*** Opening of RECORDS TO USE ***
In the rows, zero is written as 128.
Each path below is one point turned by a fixed rotation once a step. After each direction that follows a path, write how fast that rotation turns it, in deg/step (0 if it stays still).
Each turn is a multiple of 5 degrees from 10 to 175, or 0.
Each row of a path follows its step; steps can be skipped.

step 0: [130 137 125 124 139 134 120 120 139 134 125 132 127 127 121 118 124 136
 122 135 126 133 137 135 136 126 141 131 135 133 125 114 127 126 122 127
 136 134 135 129 137 120 119 137]
step 1: [123 138 125 121 134 134 131 128 127 104 127 133 124 130 130 124 124 134
 133 131 117 130 134 132 137 133 141 122 133 125 134 129 127 131 127 138
 137 120 128 124 134 122 116 127]
step 2: [121 128 131 130 122 136 128 126 125 110 126 127 129 124 143 123 123 127
 132 125 129 130 132 140 128 131 122 118 139 125 121 129 133 128 117 119
 130 121 113 133 128 137 121 135]
step 3: [129 127 130 130 124 133 129 137 125 125 124 122 146 128 135 123 135 120
 124 111 136 124 138 131 131 137 121 134 136 131 117 129 135 117 126 125
 131 118 129 118 123 130 130 132]
step 4: [120 134 125 141 128 116 125 131 121 130 130 125 136 135 119 134 131 127
 131 131 130 133 138 128 134 139 119 129 138 128 124 129 124 117 121 133
 123 135 130 115 116 124 138 122]
step 6: [129 132 131 126 130 130 125 124 125 140 136 140 137 124 132 137 124 142
 133 132 123 126 132 115 124 111 125 126 133 130 131 121 140 131 126 119
 141 130 135 128 127 124 133 128]
step 7: [132 127 121 129 134 131 125 133 116 130 119 133 126 116 131 132 129 133
 128 136 117 130 131 132 126 132 138 127 117 130 143 129 142 125 129 112
 139 132 131 121 133 119 127 126]
step 8: [140 132 125 123 139 122 112 129 121 117 125 126 119 118 126 122 122 135
 111 134 128 131 131 142 120 129 126 123 127 124 130 136 133 125 123 127
 132 126 130 136 131 124 129 134]
step 9: [141 140 122 132 133 135 128 127 124 116 136 127 135 121 119 131 122 125
 122 120 123 124 126 137 123 128 128 136 127 121 123 128 125 128 128 132
 131 110 126 135 117 128 115 133]
step 10: [137 139 127 130 125 132 140 120 135 130 130 128 132 123 130 124 121 122
 133 127 128 130 121 141 137 137 117 141 138 122 125 123 127 123 118 125
 132 132 119 125 118 125 123 119]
*** Close of RECORDS TO USE ***
▸ DIRECTIONS FOR THIS TASK:
Output the entire listing exactly as written.

▸ YOUR SOLUTION:
In the rows, zero is written as 128.
Each path below is one point turned by a fixed rotation once a step. After each direction that follows a path, write how fast that rotation turns it, in deg/step (0 if it stays still).
Each turn is a multiple of 5 degrees from 10 to 175, or 0.
Each row of a path follows its step; steps can be skipped.

step 0: [130 137 125 124 139 134 120 120 139 134 125 132 127 127 121 118 124 136
 122 135 126 133 137 135 136 126 141 131 135 133 125 114 127 126 122 127
 136 134 135 129 137 120 119 137]
step 1: [123 138 125 121 134 134 131 128 127 104 127 133 124 130 130 124 124 134
 133 131 117 130 134 132 137 133 141 122 133 125 134 129 127 131 127 138
 137 120 128 124 134 122 116 127]
step 2: [121 128 131 130 122 136 128 126 125 110 126 127 129 124 143 123 123 127
 132 125 129 130 132 140 128 131 122 118 139 125 121 129 133 128 117 119
 130 121 113 133 128 137 121 135]
step 3: [129 127 130 130 124 133 129 137 125 125 124 122 146 128 135 123 135 120
 124 111 136 124 138 131 131 137 121 134 136 131 117 129 135 117 126 125
 131 118 129 118 123 130 130 132]
step 4: [120 134 125 141 128 116 125 131 121 130 130 125 136 135 119 134 131 127
 131 131 130 133 138 128 134 139 119 129 138 128 124 129 124 117 121 133
 123 135 130 115 116 124 138 122]
step 6: [129 132 131 126 130 130 125 124 125 140 136 140 137 124 132 137 124 142
 133 132 123 126 132 115 124 111 125 126 133 130 131 121 140 131 126 119
 141 130 135 128 127 124 133 128]
step 7: [132 127 121 129 134 131 125 133 116 130 119 133 126 116 131 132 129 133
 128 136 117 130 131 132 126 132 138 127 117 130 143 129 142 125 129 112
 139 132 131 121 133 119 127 126]
step 8: [140 132 125 123 139 122 112 129 121 117 125 126 119 118 126 122 122 135
 111 134 128 131 131 142 120 129 126 123 127 124 130 136 133 125 123 127
 132 126 130 136 131 124 129 134]
step 9: [141 140 122 132 133 135 128 127 124 116 136 127 135 121 119 131 122 125
 122 120 123 124 126 137 123 128 128 136 127 121 123 128 125 128 128 132
 131 110 126 135 117 128 115 133]
step 10: [137 139 127 130 125 132 140 120 135 130 130 128 132 123 130 124 121 122
 133 127 128 130 121 141 137 137 117 141 138 122 125 123 127 123 118 125
 132 132 119 125 118 125 123 119]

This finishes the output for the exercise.